■ REQUIREMENT
Everything from the line containing "scale[-1] = z or s" to the end of the records must be restated word for word, and nothing else.
____ EXTRACTED ENTRIES
Below are the code and all the weights of a small trained network. Each question names an input and a class and asks about switching units off, where a switched-off unit gives its printed mean instead of its output.

import numpy as np


def w(rows, s, z=0):
    codes = np.array(rows[::2]) - 128.0
    scale = np.full(codes.shape[1], s)
    scale[-1] = z or s
    return codes * scale


def f(y):
    return np.maximum(y, 0)


def log_softmax(a):
    a = a - a.max(-1, keepdims=True)
    return a - np.log(np.exp(a).sum(-1, keepdims=True))


def net(x, mask):
    res = np.array(x, float).reshape(1, 8) / 4 @ E
    y = f(res @ A[0][:, :-1].T + A[0][:, -1])
    res = res + np.where(mask, y, B[0][:, -1]) @ B[0][:, :-1]
    return log_softmax(res[-1] @ U[:, :-1].T + U[:, -1])


A, B = {}, {}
________
■ RESULT FOR THIS EXERCISE
    scale[-1] = z or s
    return codes * scale


def f(y):
    return np.maximum(y, 0)


def log_softmax(a):
    a = a - a.max(-1, keepdims=True)
    return a - np.log(np.exp(a).sum(-1, keepdims=True))


def net(x, mask):
    res = np.array(x, float).reshape(1, 8) / 4 @ E
    y = f(res @ A[0][:, :-1].T + A[0][:, -1])
    res = res + np.where(mask, y, B[0][:, -1]) @ B[0][:, :-1]
    return log_softmax(res[-1] @ U[:, :-1].T + U[:, -1])


A, B = {}, {}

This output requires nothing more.